** Opening DATA PROVIDED block **
Named turns come first, each shown by rows before and after it. Which turns, in which order, take the first row of each pair that follows to the second? Write the first one first, as in the answered first pair.
Gudat:
[-14.3,   6.2,  10.1,  -2.5,  -5.8,  -4.1,  -5.5,  -6.9,   4.7,  -9.1,
   2.7,   2.2,  -5.7,  -5.9,   4.7,  -2.6,  -9.5,  -9.5,  -8.3,  12.5,
   7.9, -10.5, -18.4,   1.3]  ->  [-11.2,  12.2,  11.2,  -3.4, -12.1,   0.6,  11.0,  -2.2,   1.7,   0.1,
   6.7,  17.0, -11.8,  -3.2,   7.0,  -4.7,  -8.9,   6.1,   1.9,  10.0,
   8.7,   0.5,  -4.7, -10.9]
[ 13.2,  -7.0,   3.8,  -3.5,  -7.6, -13.2, -15.3,  -3.6,   9.8, -22.0,
  -1.2, -30.3,  14.7,   2.1,  -6.5,  -3.6,  -8.0,  -1.5, -23.7,   8.6,
  -4.1,   0.5, -18.2,  15.5]  ->  [ -5.3,  -7.6,  21.6,  -5.5, -11.6, -20.1,  -4.3,  -3.1,  16.7, -24.6,
  -7.4,  13.1,   3.0,   4.9,  -0.5,   8.7, -22.9,  -4.8, -12.7,  15.1,
 -12.7,  -9.5,  -5.0, -11.7]
[ 24.6,  -2.9,   0.9,  -2.3,  13.0,   0.7,  -8.1,  21.9, -10.6,   2.1,
  14.0,  -4.3,  13.6,  -4.3,  -1.0,  10.0,   3.9,  13.4,  -4.1,  -3.8,
  -8.7,   9.0,   4.2,  20.6]  ->  [ 12.9,  -9.5,   6.7,  -2.5,  16.6,  -6.8, -19.8,  18.4,  -3.4,  -9.8,
   6.4,  -0.9,  13.8,  -4.2,  -1.9,  18.0,  -2.7,  -4.6,  -8.6,   1.1,
 -12.7,  -6.3,  -6.8,  19.8]
[  3.0, -20.5,  12.5,  -0.3,  11.7,   1.9, -16.5,   3.1, -10.4,  -9.4,
   8.4, -36.3,  10.6,   2.3,  -9.2,  -4.8,   7.6, -21.4, -18.3,   8.1,
   2.5,  -2.4, -24.6,  20.4]  ->  [-20.2, -23.0,  33.6,  -3.6,   7.5,  -8.0,  -1.8,   5.6,  -1.4, -13.1,
   0.8,  16.8,  -4.0,   5.7,  -2.3,  11.6, -12.3, -27.4,  -6.6,  17.6,
  -8.0, -14.0, -10.8, -15.4]
nom:
[ -6.0, -17.8,  17.1,  -9.4,  15.9,   5.6, -21.5,  -8.7,  11.4, -17.5,
   4.3,  -2.0, -23.0,   9.6, -17.2,  33.0, -18.9, -25.7,   4.7,   8.7,
 -33.8, -24.2, -14.1, -20.0]  ->  [ -7.9,  -6.3,  41.6, -14.6, -21.7, -29.2,  -6.4,  14.2,  -6.8, -22.8,
  17.5,  -6.1, -21.8,  20.4,   3.7,   6.2, -26.7, -10.3,   4.2,  24.3,
 -20.3,  -3.5,  -7.3,  -3.9]
[ -7.3,  12.1,  20.0,  -2.4,  -4.5,  -4.4, -10.1,  -4.7,  -6.8,   2.9,
  16.9,  -9.2,  -7.7, -10.8,   6.2,  -1.8, -20.7, -32.5,   6.0,   1.9,
  17.1, -33.3, -24.8,  12.0]  ->  [ -2.9,  20.6,  23.7,  -1.9, -15.1,   0.9,  19.8,   4.0, -13.0,  17.7,
  23.7,  17.4, -17.3,  -8.7,   9.5,  -5.7, -20.9,  -4.9,  22.2,   0.8,
  19.2, -15.3,  -0.2,  -7.7]
[ 21.0,   7.4, -23.4,   1.1,  -2.4,  28.9,   7.6,  -7.3,  -6.8,  16.6,
   4.8, -11.9,   1.1, -14.4,  -4.5,   4.2,  23.2,  20.1,   8.1, -18.6,
   6.1,  26.1,  16.1,  -1.7]  ->  [ 15.8,   1.4, -22.1,   0.6,   0.3,  16.9, -18.0, -12.4,  -3.9,   2.2,
  -0.6, -41.0,  12.0, -14.4,  -3.9,   2.2,  24.1,  -5.7, -10.4, -13.9,
   8.5,  10.7,  -8.5,  24.9]
[ 17.0,  -0.7,  -4.4,   6.8,  -8.0,   0.8,  -2.9,   9.4,  -6.4,   0.0,
  10.3, -17.9,   4.6,  -0.5,   3.3,  -9.8,  10.1,   7.5,   0.7,   1.1,
  11.6,   8.7,   3.7,  21.3]  ->  [ 20.2,  -0.9, -12.6,  10.1,   2.7,  16.9,   3.9,   5.2,  -2.4,   8.8,
   9.0,  -3.4,   0.4,  -3.9,  -2.6,   0.2,  11.8,  14.1,   7.8,  -6.6,
   7.1,  10.1,  12.2,   6.4]
vitos:
[-17.6,   6.6,  23.0, -16.4, -10.3, -21.3,  -6.1,  -8.3,  13.6, -17.0,
 -25.3,  33.6,  -1.4,   0.6,   2.6,   5.8, -15.5, -31.4,  -8.0,  26.4,
 -22.3, -23.3,  -4.1, -10.7]  ->  [  3.5,  17.1,  22.3, -18.9, -37.7, -37.1,   1.8,  10.4, -10.5, -13.7,
  -5.9,  -6.4,   7.9,   4.6,  14.7, -27.7,  -4.2,  -6.0, -13.4,  29.2,
  -1.2,   8.2,  -4.0,  23.6]
[-17.8, -19.5,  21.4,   2.9,   5.5,  -3.4, -20.7,   4.1,  -3.7, -19.8,
 -15.8,   2.0,  14.4,   8.5, -11.7,   5.3, -16.3, -15.2,   6.3,  -4.4,
  -7.7, -26.5, -15.5,  -7.6]  ->  [-13.1, -12.2,  27.7,  -0.7, -14.7, -19.8, -14.6,  17.0, -15.6, -21.0,
  -6.6, -10.2,  17.2,  13.3,  -1.6, -12.7, -15.3,  -4.6,   3.8,   1.8,
   2.2, -12.1, -14.6,   7.8]
[  1.9,  -3.0,  14.6,  -1.2, -15.6,  -3.3,   7.4,  13.5,  12.6,  -5.8,
   5.7,  10.5,   5.9, -11.8,   8.6,  -8.0, -17.3,  11.7,  12.6,  17.7,
   1.7,  14.7,   5.8,  -5.1]  ->  [ 14.8,   0.0,   0.1,   2.2,  -9.5,   8.1,   4.3,  11.4,  10.3,   0.0,
  10.6,  -8.2,  10.1, -14.8,   3.5, -12.3,  -5.7,  18.6,  12.3,   9.9,
   6.1,  22.6,   4.7,   4.2]
Then:
(two turns a pair)
[ 14.1,  22.9, -11.5,  -5.3,   9.0,   1.7,   0.5,   9.6,   8.4,  -0.7,
   5.2,   1.1,  17.9,   7.3,   9.5,  -5.2,  -5.6,   8.2,  -2.1,  -3.1,
 -12.9,  12.2,   3.7,   0.5]  ->  [  2.3,  18.2,  -2.1,  -5.9,  11.5,  -5.5,  -6.2,   5.9,  14.7,  -9.7,
  -2.1,   7.9,  16.1,   7.8,  10.1,   2.3, -13.2,  -7.3,  -6.4,   1.7,
 -17.2,  -2.7,  -3.1,  -2.2] => Gudat, Gudat
[  7.0,  -3.8,  -8.5,   8.4, -17.1,  -9.4,  -2.2,   7.0,  -6.1,  -2.7,
   5.3,  10.0,  -4.4,   5.4,  12.2,   2.1,  -6.3,   7.2,   2.0,   9.1,
  -4.3,  10.9,   4.5,  -1.1]  ->  [ 13.2,  -4.5, -21.4,  11.9,  -4.6,   6.5,  -4.4,   0.5,  -2.6,   3.9,
   4.1,   7.7,  -3.3,   1.3,   5.5,   8.9,   0.1,   9.1,   4.0,   0.2,
  -7.1,  10.2,   3.7,  -5.0] => Gudat, nom
[ 16.9,  11.8,   0.5,  28.1,  -0.8,   7.6,  32.2,   1.9,  -2.6,  15.4,
  11.3,  34.7,   0.9,  -3.5,  -7.8,  11.6,   2.7,  14.0,  18.0,   9.3,
   3.1,  19.3,  45.1, -12.7]  ->  [ 10.7,  -5.6, -14.5,  30.7,  30.2,  14.7, -18.8, -21.1,  13.8,  -5.1,
  -4.4,  -9.3,  18.0, -11.1, -21.9,  26.9,   7.8, -34.9,  -8.2,   4.4,
  -4.1, -17.2,   2.3,  15.3] => vitos, nom
[ 11.5, -21.4,  25.6,   2.9,   3.4,  -0.9, -12.5,   4.9,  11.4,   8.2,
  16.3,   9.4,   5.1,   6.3,  -3.7, -22.7, -17.1,  -1.9,   5.4,   4.8,
   5.2,  10.4,   6.1,   3.7]  ->  [ 18.3, -20.3,  14.1,   5.2,  12.7,  12.4, -13.7,   0.4,  12.8,  13.4,
  16.1,   3.4,   6.4,   2.8, -10.0, -20.6, -12.1,   1.4,   6.9,  -2.5,
   5.1,  13.4,   6.8,   2.8] => vitos, nom
[-21.4,  -2.6,  15.6,   0.2,  14.8, -29.0, -28.8,  -1.7,   1.5, -11.2,
  -5.8,  19.2,   5.4,  -4.1,   0.8,  12.0,  -3.9, -28.4,  -5.5,   7.9,
 -10.3, -27.2, -24.9,  -4.2]  ->  [ 21.6,  16.3, -14.8,   5.6,   3.0,  -2.0,   7.0,  13.0, -21.7,  22.9,
  20.7,  -3.1,   6.6,  -3.5,  -0.6, -14.4,  24.2,  33.1,  13.9, -10.4,
   8.5,  28.4,   4.9,   4.3] => Gudat, Gudat
[ 25.4,  17.9, -18.3,  -8.7,  -6.5,  -2.3,   5.4,   4.2,  -4.4,   5.4,
  -9.0, -11.7, -16.5,  -7.6,   0.6, -28.1,  -8.9,  27.8,   2.6,  -9.9,
 -13.3,  19.4,  -0.8,  16.2]  ->  [ 10.1,   5.5, -14.3,  -9.3,  10.9,  -5.0, -21.3,  -9.5,  10.4,  -9.5,
 -23.0, -16.0, -11.7, -12.1,  -4.8, -10.9, -15.6,  -8.4, -10.5,  -7.3,
 -23.6, -11.0, -22.5,  19.1] => Gudat, vitos
[-10.4,  10.3,   8.9,   1.6,  -5.7,  -6.9,   6.8,   5.1,   1.3, -14.2,
   6.7,  28.4,  -6.1,  11.4,   5.7,  -0.5, -10.7,  -6.6,  -4.5,  -3.0,
  -0.9,  14.4,  -0.8,  -8.7]  ->  [ -0.2,  10.6,  -0.9,   3.6,  -7.3,  -7.1,  -6.2,   6.5,  -4.6, -16.1,
  11.6,  -7.2,   1.4,   9.0,   4.3, -12.5,  -0.9,  -8.7, -14.4,  -6.0,
   5.9,  19.1, -12.5,  15.9] => vitos, Gudat
[  4.9,  -1.1, -25.5,  10.6,  23.4,  28.1,  -3.3, -25.5,  22.4,   8.9,
 -11.4,  -7.5,  -2.6,  -6.5,  -0.2,  -3.0,   7.6,  -4.6,  -1.2,  -5.2,
   2.5,  14.6,  20.9,  -3.4]  ->  [ -7.3,   3.0,   5.3,   2.9,  -9.2, -18.6,  -9.2,  -7.3,   8.4, -10.6,
  -6.0, -23.4,   4.4,   3.4,  19.3, -27.2,  -4.7, -13.3, -14.7,  15.6,
  14.0,  15.8,   9.2,  24.8] => Gudat, nom
[ 27.8,  14.9,  -8.4,   0.9, -10.8,   4.9,  14.4,  18.9, -14.5,  -5.0,
  13.9, -27.6,   6.9,  -3.0,   5.0, -30.2,  12.6,  21.3,  -3.0,   3.3,
  11.6,  24.6,   5.2,  27.5]  ->  [ 21.7,   7.8,  -7.9,   0.6,  -3.2,  -1.0,  -7.2,  11.6, -10.5, -15.9,
   6.2, -43.6,  12.5,  -4.9,   1.9, -25.8,  11.2,  -2.6, -15.5,   5.7,
   8.6,   7.1, -12.7,  39.8] => vitos, nom
[-11.8,  -2.2,  10.7,  -3.2,   1.0,  -7.6,  -2.5,  -8.7,  12.3,  -6.5,
  -6.9,  13.2,  -5.4,   0.7,   2.3,   4.8, -10.2, -13.4,  -1.8,   4.5,
 -10.5, -26.1,  -3.7,  -5.7]  ->  [ 13.4,   6.1,  -2.9,  -1.3,  -8.5,  -4.0,   0.1,  -0.7,  -3.2,   2.5,
   8.4, -25.8,   4.0,   1.2,   3.8, -18.1,   7.0,   7.5,  -5.6,  -1.3,
   4.8,  -1.1,  -5.3,  23.3] => vitos, vitos
[  7.9,  -1.6, -15.6, -11.3,  16.1,  13.2, -11.8, -21.2,   1.0,  -3.6,
 -21.8,  -2.8,  -5.2,  -8.5, -18.9,  10.1,   7.1,  -9.0,  -9.9,  -9.5,
 -20.1,  -5.7,  -1.4, -17.5]  ->  [ -5.5,   4.2,  19.2, -18.5, -22.0, -29.5,  -2.8,  -0.5, -12.2, -18.3,
 -16.0,   5.3,  -6.2,   4.7,   2.5, -10.0,  -9.3,  -7.0, -13.6,  12.1,
  -9.9,   0.1,   0.1,  -6.0] => nom, Gudat
[  6.3,  -9.2, -17.2,   0.5,  12.3,  17.2,  -4.2,  -6.3,   9.4,  -0.9,
   1.4, -10.5,   4.9,  -7.1,   2.8,   8.4,   4.8,   2.1,  -3.6,  -6.0,
  -5.2,  -9.6,   1.0,  -6.6]  ->  [ -9.9,  -8.5,   9.3,  -5.4,  -8.4, -11.6,  -3.1,   3.5,   5.5, -12.3,
   1.0,   1.8,   1.8,  -0.4,  14.3,   3.7, -10.7,  -7.1,  -5.3,   8.9,
  -4.9, -14.9,  -0.9,  -5.9] => vitos, nom
[ -3.8,  -2.1,  11.3,  -5.6, -18.4, -22.8,  13.1,   9.3,  -6.7, -12.3,
  10.7,  23.5,  14.1,  15.3,  -0.3,  -9.1,   4.4,  10.4,   2.9,   8.3,
   1.4,  14.2,  -5.6,   4.1]  ->  [  8.2,  -4.9, -16.8,   1.5,  10.1,  12.6,  12.4,  -6.6,   2.9,   1.8,
   8.0,  25.3,  12.5,   6.5, -17.1,   7.0,  17.7,  16.2,   9.2, -10.6,
  -5.5,  12.9,   0.3, -11.4] => Gudat, nom
[  8.3, -11.0, -15.0, -25.5,  45.5,  34.2, -14.5,   2.5, -12.0,  -9.1,
   0.5,  13.2,  27.9,   7.5, -28.6,  29.8,  -0.6, -18.1,  -2.4,   5.8,
 -19.3, -22.9,  -9.4,  -6.4]  ->  [-13.2,  -5.4,  25.2, -32.4,   9.4,  -8.9,   3.0,  22.4, -21.1, -21.5,
   3.4,  43.7,  19.0,  19.6,  -7.2,  17.5, -23.1, -15.9,   1.2,  28.7,
 -15.0, -19.6,   1.7, -12.2] => vitos, nom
** Closing DATA PROVIDED block **
WHAT TO PRODUCE
Wherever "turns" occurs in the records above, copy the line it sits in.

ANSWER SECTION
Named turns come first, each shown by rows before and after it. Which turns, in which order, take the first row of each pair that follows to the second? Write the first one first, as in the answered first pair.
(two turns a pair)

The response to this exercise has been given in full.